• _WHAT THE EXERCISE ASKS_:
Below are the records; copy each line in which "Changing" occurs.

Stored data:

These are the activations of a small neural network, seen along a few directions. Each row is one input.
In each table, some parts of the input vary, and every possible input appears once, in random order.
A made-up example of a description, with smaller parts first: ring(8) and (point or (values(2) and line(4)) or line(9)).
Shared parts are said once, and a part with two or three values counts as separate values.
(in the rows, 128 means zero)

Rows:
R1: [109 110 198 119 182 122 110  94  96 117 130 142 128  47 129 148 140 121
  84 128]
R2: [131 122 115 122 127 103 140 144 133 138 136 129 136 139 133 122 111 119
 146 125]
R3: [118 119 102 145 106 148 100 130 147 110 138 120 125 147 114 126 129 142
 122 131]
R4: [109 129 192 130 171 128 128  89 101 130 127 155 126  35 149 143 157 120
  83 120]
R5: [114 128 108 135 112 147 108 127 137 124 131 115 129 146 123 124 119 129
 126 136]
R6: [109 146 113 129 115 122 148 133 153 141 103 140 128 133 140 104 128 124
 133 141]
R7: [156 126 124 113 123 139 140 141 115 133 118 109 129 145 121 137 122 130
 141 131]
R8: [113 148 123 138 116 128 139 139 152 142 114 149 122 134 141 102 134 120
 127 128]
R9: [126 115  99 141 116 132 108 129 127 112 150 113 131 153 124 136 122 130
 142 107]
R10: [155 124 110 133 105 145 126 136 123 118 139 105 121 154 105 142 132 151
 136 121]
R11: [153 133 137 116 126 118 142 148 120 137 116 122 118 151 116 120 122 130
 144 128]
R12: [123 149 113 143 118 144 137 130 152 136 120 141 128 131 147 116 141 122
 127 133]
R13: [123 100 186 116 181 106 126  95  77 122 145 140 138  47 136 163 131 116
 100 113]
R14: [126 131 115 131 127 135 122 135 149 125 126 126 134 138 130 122 127 128
 127 147]
R15: [106 136  99 153 103 159 111 126 143 123 126 125 119 140 135 118 140 131
 124 115]
R16: [151 134 135 109 125 111 144 140 121 135 106 123 121 158 113 119 121 135
 150 134]
R17: [157 129 121 121 113 142 128 133 117 123 131 113 118 161 115 139 129 140
 133 119]
R18: [115 134 123 122 128 110 128 137 153 124 110 132 129 147 120 107 120 128
 134 151]
R19: [138 130 106 140 117 122 126 126 132 125 157 123 133 151 129 138 123 129
 145 121]
R20: [139 105 203  99 178 127 127 100  59 123 125 129 125  53 118 157 137 123
  97 114]
R21: [114 148 102 148 103 153 130 122 144 138 129 126 125 136 141 119 134 126
 126 128]
R22: [132 127 117 117 126  92 143 137 140 133 131 138 136 149 129 123 117 128
 152 131]
R23: [142 125 113 129 129 118 132 135 135 126 143 132 139 143 135 136 123 122
 145 125]
R24: [114 126 117 123 123 122 130 145 146 136 119 125 131 134 128 110 113 128
 128 146]
- Changing only one part turns R13 into R1. The same change can be made to R9. Which row results? => R3
- Describe the family of inputs behind these rows. => line(4) and (point or line(5))
- Which other rows agree with R16 in the line(4) part? List them by row number. => R7, R10, R11, R17, R20
- Change only the line(4) part in R17. List by row number the other rows that result. => R5, R19, R21

Rows:
R25: [159 150 128 114 139  91 168 145 124 151 105 134 139 170 123 112 109  98
 166 125]
R26: [131  78 216 121 175 132 108  88  41 117 169 131 130  31 105 188 154 158
  77 111]
R27: [137 128 121 100 124  76 162 160 130 140 128 128 152 158 129 120 101 116
 162 156]
R28: [166 112 119 117 107 188  89 123 100 113 133  97 118 169  99 134 149 154
 132 114]
R29: [167 137 121 131 102 167 107 130 107 101 150 103 106 156  94 156 140 147
 135 103]
R30: [155 141 140  95 126 128 159 159 125 152  70 107 129 166 113 115 109 121
 161 150]
R31: [149 103 222  76 219  79 154 121  79 137  99 153 134  29 134 143 128  99
 102 124]
R32: [101 156  98 170  96 144 139 122 169 142 125 152 118 121 162  94 139 114
 125 121]
R33: [156 151 138 107 129  97 167 157 125 145  89 123 111 170 107 108 115 134
 149 144]
R34: [ 90 172 111 162 102 160 126 131 172 126  99 148 104 135 141 102 149 128
 113 127]
R35: [ 69 131  89 160 128 121 102 121 197 130 140 134 141 119 157  92 127 117
 127 130]
R36: [151 102  97 138 115 139 106 122 115  98 179 110 135 161 121 171 126 157
 136 127]
R37: [105 144 107 146  86 185 131 137 173 144 100 136 119 122 137 100 145 144
  98 162]
R38: [120 119 117 105 147  64 131 152 142 128 115 135 144 163 120 114  78  93
 177 126]
R39: [125 101  93 138 129 115  95 116 111  87 178  85 136 152 114 148 116 147
 151 109]
R40: [164 122 102 138 101 147 122 118  97 112 168 103 123 150 114 150 136 142
 142  97]
R41: [ 84 136  94 166  99 129 125 133 180 131 136 148 132 121 167 110 131 124
 115 148]
R42: [ 75 121 192 120 181 142 113  68 116 151 120 177 134   9 168 146 152 111
  37 129]
- Describe the family of inputs behind these rows. => values(3) and (point or line(5))
- Changing only the values(3) part turns R31 into R26. The same change can be made to R33. Which row results? => R29
- Which other rows agree with R41 in the values(3) part? List them by row number. => R32, R34, R35, R37, R42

• _SOLUTION TO THIS TASK_:
- Changing only one part turns R13 into R1. The same change can be made to R9. Which row results? => R3
- Changing only the values(3) part turns R31 into R26. The same change can be made to R33. Which row results? => R29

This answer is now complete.